Transcribe word for word the lines below from the line with "K_123 height 502: [-33" through the line with "K_341 => K_518", ends included.

<<<<

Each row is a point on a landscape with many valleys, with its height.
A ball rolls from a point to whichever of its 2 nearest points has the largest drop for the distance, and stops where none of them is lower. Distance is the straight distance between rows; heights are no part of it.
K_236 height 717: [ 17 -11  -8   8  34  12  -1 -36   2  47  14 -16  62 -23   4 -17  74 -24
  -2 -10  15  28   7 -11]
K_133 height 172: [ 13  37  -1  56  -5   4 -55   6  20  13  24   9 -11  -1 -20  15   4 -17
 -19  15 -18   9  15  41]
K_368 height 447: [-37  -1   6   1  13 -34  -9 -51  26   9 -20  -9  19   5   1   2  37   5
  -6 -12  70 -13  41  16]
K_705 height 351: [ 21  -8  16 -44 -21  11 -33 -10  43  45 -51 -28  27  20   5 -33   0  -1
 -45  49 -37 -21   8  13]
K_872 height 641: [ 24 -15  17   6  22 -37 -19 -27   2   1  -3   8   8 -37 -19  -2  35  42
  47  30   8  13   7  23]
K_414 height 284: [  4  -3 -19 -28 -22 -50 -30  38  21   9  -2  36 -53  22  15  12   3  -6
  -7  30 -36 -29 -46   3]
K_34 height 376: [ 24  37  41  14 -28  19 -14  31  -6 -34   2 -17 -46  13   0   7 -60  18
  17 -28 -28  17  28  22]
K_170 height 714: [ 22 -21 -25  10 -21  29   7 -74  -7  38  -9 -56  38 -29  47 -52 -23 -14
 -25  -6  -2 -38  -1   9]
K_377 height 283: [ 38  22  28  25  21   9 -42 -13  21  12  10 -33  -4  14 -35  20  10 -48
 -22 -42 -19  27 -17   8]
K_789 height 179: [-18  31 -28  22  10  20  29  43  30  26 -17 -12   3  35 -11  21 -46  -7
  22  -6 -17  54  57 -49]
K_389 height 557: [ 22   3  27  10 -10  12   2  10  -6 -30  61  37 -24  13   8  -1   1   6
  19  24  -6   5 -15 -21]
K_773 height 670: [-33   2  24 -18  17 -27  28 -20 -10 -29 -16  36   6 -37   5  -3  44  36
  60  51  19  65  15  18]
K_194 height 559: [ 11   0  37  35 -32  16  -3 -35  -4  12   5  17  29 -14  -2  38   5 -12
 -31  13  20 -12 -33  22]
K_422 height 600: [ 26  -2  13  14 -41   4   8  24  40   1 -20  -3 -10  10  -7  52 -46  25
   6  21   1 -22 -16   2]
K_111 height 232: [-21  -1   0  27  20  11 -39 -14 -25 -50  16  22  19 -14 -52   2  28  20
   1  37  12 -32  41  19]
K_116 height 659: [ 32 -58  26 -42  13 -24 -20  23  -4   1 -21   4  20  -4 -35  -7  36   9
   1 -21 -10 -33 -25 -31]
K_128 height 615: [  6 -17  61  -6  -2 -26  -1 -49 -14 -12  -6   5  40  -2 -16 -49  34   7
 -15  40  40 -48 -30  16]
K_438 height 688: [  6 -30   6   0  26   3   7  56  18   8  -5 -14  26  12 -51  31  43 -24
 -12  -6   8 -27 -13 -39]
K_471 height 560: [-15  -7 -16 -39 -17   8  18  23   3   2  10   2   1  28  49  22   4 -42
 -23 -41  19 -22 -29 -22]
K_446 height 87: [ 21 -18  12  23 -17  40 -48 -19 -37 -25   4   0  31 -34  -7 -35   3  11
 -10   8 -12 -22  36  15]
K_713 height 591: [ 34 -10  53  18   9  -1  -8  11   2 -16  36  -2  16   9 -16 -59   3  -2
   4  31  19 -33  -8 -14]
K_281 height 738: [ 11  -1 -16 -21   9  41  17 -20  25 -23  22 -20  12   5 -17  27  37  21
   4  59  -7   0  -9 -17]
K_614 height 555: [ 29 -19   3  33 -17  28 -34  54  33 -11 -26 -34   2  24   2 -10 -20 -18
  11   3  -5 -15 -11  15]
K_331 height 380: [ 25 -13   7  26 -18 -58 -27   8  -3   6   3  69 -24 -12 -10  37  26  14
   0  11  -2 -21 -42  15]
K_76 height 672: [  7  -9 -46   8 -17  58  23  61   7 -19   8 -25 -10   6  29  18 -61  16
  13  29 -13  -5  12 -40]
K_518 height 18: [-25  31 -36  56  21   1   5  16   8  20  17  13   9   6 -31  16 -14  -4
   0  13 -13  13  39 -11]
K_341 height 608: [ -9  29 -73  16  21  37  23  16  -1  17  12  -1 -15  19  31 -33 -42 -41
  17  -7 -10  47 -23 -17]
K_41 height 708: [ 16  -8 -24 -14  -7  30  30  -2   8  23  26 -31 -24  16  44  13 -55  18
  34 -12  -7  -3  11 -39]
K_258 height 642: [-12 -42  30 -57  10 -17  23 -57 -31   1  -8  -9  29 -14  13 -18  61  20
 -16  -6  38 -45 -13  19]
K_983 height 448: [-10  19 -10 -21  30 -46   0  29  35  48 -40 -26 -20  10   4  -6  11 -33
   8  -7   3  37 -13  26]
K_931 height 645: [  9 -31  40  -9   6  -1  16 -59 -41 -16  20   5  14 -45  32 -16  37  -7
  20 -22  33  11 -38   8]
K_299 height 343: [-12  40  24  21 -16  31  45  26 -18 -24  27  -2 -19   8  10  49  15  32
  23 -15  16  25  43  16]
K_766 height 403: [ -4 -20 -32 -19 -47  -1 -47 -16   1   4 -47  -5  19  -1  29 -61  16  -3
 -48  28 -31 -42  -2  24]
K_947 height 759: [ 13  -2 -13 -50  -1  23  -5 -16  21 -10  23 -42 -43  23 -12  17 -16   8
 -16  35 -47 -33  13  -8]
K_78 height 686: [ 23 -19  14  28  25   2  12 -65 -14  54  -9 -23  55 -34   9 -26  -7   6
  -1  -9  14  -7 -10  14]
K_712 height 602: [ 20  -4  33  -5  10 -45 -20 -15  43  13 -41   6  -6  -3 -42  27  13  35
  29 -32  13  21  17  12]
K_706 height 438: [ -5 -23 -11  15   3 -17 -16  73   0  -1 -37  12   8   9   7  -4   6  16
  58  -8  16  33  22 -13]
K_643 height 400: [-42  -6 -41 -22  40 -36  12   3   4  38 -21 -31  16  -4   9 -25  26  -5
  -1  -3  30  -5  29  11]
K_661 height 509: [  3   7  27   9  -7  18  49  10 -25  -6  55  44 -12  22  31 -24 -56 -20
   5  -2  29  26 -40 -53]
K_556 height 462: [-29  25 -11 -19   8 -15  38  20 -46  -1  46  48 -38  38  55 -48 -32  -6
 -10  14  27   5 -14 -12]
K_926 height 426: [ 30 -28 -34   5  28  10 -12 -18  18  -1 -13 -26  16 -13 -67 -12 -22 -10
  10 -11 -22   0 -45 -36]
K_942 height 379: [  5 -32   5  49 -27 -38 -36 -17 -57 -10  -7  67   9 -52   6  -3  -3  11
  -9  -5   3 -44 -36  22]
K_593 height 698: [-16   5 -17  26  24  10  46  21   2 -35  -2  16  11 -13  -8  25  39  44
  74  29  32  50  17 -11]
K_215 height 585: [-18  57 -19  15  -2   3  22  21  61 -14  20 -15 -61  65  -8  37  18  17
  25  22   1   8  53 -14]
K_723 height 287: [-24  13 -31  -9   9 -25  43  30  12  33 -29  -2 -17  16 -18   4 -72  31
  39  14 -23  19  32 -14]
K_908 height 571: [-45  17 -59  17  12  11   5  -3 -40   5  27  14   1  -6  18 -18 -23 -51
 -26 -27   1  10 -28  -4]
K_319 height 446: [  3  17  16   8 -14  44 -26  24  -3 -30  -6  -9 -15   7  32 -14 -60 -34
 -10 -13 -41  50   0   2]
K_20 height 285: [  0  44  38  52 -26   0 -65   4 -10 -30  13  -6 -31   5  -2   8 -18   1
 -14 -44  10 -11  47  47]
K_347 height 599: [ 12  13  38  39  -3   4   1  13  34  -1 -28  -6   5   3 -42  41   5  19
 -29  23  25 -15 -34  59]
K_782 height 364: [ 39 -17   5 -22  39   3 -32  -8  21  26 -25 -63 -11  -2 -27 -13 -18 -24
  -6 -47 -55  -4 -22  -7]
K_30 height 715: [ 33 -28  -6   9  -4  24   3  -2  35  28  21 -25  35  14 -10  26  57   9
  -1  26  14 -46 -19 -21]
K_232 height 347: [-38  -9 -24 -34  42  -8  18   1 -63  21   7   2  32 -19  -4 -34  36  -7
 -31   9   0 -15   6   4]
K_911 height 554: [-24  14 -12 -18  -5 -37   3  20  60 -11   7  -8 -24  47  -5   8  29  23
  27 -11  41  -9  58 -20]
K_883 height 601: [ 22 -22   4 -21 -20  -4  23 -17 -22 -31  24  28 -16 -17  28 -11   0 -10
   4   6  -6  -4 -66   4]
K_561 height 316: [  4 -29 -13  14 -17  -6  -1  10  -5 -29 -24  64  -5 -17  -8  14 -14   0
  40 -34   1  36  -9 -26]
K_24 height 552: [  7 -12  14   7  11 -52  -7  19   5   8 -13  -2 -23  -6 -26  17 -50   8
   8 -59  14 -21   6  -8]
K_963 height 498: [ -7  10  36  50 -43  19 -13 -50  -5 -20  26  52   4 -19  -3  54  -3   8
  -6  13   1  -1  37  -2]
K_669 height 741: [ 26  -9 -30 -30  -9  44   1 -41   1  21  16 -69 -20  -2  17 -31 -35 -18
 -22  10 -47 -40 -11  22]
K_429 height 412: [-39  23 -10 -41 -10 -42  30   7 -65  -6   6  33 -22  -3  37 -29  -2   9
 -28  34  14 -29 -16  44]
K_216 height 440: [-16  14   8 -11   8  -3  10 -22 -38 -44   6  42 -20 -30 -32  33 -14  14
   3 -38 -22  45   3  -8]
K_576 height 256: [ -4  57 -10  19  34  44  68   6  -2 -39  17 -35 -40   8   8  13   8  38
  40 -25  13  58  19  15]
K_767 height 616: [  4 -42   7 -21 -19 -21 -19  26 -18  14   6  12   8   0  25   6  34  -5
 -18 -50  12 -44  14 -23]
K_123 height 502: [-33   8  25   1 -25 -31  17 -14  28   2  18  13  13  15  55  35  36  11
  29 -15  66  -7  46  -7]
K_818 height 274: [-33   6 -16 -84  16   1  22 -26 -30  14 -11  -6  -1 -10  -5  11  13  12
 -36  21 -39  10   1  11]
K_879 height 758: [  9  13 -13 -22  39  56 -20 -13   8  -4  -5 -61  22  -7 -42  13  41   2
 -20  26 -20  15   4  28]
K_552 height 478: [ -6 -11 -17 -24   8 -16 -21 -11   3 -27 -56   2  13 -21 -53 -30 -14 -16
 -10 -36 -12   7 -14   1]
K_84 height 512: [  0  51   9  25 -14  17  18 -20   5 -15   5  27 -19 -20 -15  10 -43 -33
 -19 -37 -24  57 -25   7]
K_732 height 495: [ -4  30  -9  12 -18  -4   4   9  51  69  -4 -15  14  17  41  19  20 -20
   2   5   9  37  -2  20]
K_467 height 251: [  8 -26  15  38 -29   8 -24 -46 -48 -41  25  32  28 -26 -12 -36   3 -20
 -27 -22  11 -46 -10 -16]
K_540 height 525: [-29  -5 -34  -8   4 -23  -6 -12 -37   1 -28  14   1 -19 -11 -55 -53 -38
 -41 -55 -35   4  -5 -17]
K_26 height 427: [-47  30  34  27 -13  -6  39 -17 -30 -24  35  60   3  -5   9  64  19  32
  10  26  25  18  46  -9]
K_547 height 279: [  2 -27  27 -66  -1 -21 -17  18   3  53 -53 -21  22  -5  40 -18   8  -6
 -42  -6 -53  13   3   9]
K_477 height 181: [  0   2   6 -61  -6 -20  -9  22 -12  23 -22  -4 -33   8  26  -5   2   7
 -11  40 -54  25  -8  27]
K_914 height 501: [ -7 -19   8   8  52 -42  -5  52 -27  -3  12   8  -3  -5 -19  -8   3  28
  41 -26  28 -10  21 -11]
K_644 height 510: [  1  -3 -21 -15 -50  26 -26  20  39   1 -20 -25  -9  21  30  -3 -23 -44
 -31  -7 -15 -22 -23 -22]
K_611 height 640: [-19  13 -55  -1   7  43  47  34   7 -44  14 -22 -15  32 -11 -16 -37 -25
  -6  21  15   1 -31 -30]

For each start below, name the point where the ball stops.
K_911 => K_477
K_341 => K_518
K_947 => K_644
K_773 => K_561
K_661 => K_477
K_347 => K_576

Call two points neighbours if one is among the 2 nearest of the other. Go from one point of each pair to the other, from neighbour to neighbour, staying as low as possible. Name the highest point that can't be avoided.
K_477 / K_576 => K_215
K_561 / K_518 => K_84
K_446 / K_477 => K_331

>>>>

### REPLY TO THE EXERCISE
K_123 height 502: [-33   8  25   1 -25 -31  17 -14  28   2  18  13  13  15  55  35  36  11
  29 -15  66  -7  46  -7]
K_818 height 274: [-33   6 -16 -84  16   1  22 -26 -30  14 -11  -6  -1 -10  -5  11  13  12
 -36  21 -39  10   1  11]
K_879 height 758: [  9  13 -13 -22  39  56 -20 -13   8  -4  -5 -61  22  -7 -42  13  41   2
 -20  26 -20  15   4  28]
K_552 height 478: [ -6 -11 -17 -24   8 -16 -21 -11   3 -27 -56   2  13 -21 -53 -30 -14 -16
 -10 -36 -12   7 -14   1]
K_84 height 512: [  0  51   9  25 -14  17  18 -20   5 -15   5  27 -19 -20 -15  10 -43 -33
 -19 -37 -24  57 -25   7]
K_732 height 495: [ -4  30  -9  12 -18  -4   4   9  51  69  -4 -15  14  17  41  19  20 -20
   2   5   9  37  -2  20]
K_467 height 251: [  8 -26  15  38 -29   8 -24 -46 -48 -41  25  32  28 -26 -12 -36   3 -20
 -27 -22  11 -46 -10 -16]
K_540 height 525: [-29  -5 -34  -8   4 -23  -6 -12 -37   1 -28  14   1 -19 -11 -55 -53 -38
 -41 -55 -35   4  -5 -17]
K_26 height 427: [-47  30  34  27 -13  -6  39 -17 -30 -24  35  60   3  -5   9  64  19  32
  10  26  25  18  46  -9]
K_547 height 279: [  2 -27  27 -66  -1 -21 -17  18   3  53 -53 -21  22  -5  40 -18   8  -6
 -42  -6 -53  13   3   9]
K_477 height 181: [  0   2   6 -61  -6 -20  -9  22 -12  23 -22  -4 -33   8  26  -5   2   7
 -11  40 -54  25  -8  27]
K_914 height 501: [ -7 -19   8   8  52 -42  -5  52 -27  -3  12   8  -3  -5 -19  -8   3  28
  41 -26  28 -10  21 -11]
K_644 height 510: [  1  -3 -21 -15 -50  26 -26  20  39   1 -20 -25  -9  21  30  -3 -23 -44
 -31  -7 -15 -22 -23 -22]
K_611 height 640: [-19  13 -55  -1   7  43  47  34   7 -44  14 -22 -15  32 -11 -16 -37 -25
  -6  21  15   1 -31 -30]

For each start below, name the point where the ball stops.
K_911 => K_477
K_341 => K_518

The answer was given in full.